Rows are numbered. After the first five, each row is followed by the numbers of the four nearest rows among all rows above it, by straight-line distance, nearest first.
0: [-2.70 -2.12  1.23  1.94 -2.32 -0.38  0.19  0.98  1.68 -2.35 -0.58 -1.12
 -1.46 -1.24 -5.13  1.29  2.03 -2.33 -1.01 -1.45  0.39  1.47  3.37  1.54
  0.24 -0.64  1.45 -1.06 -2.30 -3.67  0.72  0.31 -2.37  2.19]
1: [-3.37 -0.38  0.49  1.41 -0.82  0.98 -0.14 -0.02 -0.93  2.73  1.26  1.28
  0.31 -0.49 -1.32 -0.02  0.34 -0.10 -0.13  1.36 -0.83  1.37 -0.41  0.66
 -0.62 -1.19  0.01 -1.50  1.07 -0.04 -0.75 -1.73 -0.70  0.79]
2: [-0.37 -0.87 -2.35  0.56 -0.90 -1.70  0.13 -1.88  1.17  1.13 -0.52  0.97
 -1.77 -0.60  0.34  1.41 -0.74 -0.56 -0.22 -1.63 -1.27 -0.93  0.43  1.83
 -0.33 -0.09 -1.17  0.50 -0.79 -0.02  3.17 -0.24 -3.29 -1.89]
3: [-4.04  0.17 -1.16  1.24 -2.26  0.81 -2.01 -0.42  1.24  2.74 -0.36 -0.37
 -0.04 -0.88  2.22  2.17  1.06 -1.59 -0.57  0.72 -0.36  0.02  1.64  1.97
 -0.11  1.66 -0.54 -1.57  2.75  0.47 -0.52  0.21 -5.23  0.68]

**About this task:** Transcribe the listing above line for line, from the first line to the line containing "0.31 -0.49 -1.32", inclusive, with no other lines.

**Exercise result:**
Rows are numbered. After the first five, each row is followed by the numbers of the four nearest rows among all rows above it, by straight-line distance, nearest first.
0: [-2.70 -2.12  1.23  1.94 -2.32 -0.38  0.19  0.98  1.68 -2.35 -0.58 -1.12
 -1.46 -1.24 -5.13  1.29  2.03 -2.33 -1.01 -1.45  0.39  1.47  3.37  1.54
  0.24 -0.64  1.45 -1.06 -2.30 -3.67  0.72  0.31 -2.37  2.19]
1: [-3.37 -0.38  0.49  1.41 -0.82  0.98 -0.14 -0.02 -0.93  2.73  1.26  1.28
  0.31 -0.49 -1.32 -0.02  0.34 -0.10 -0.13  1.36 -0.83  1.37 -0.41  0.66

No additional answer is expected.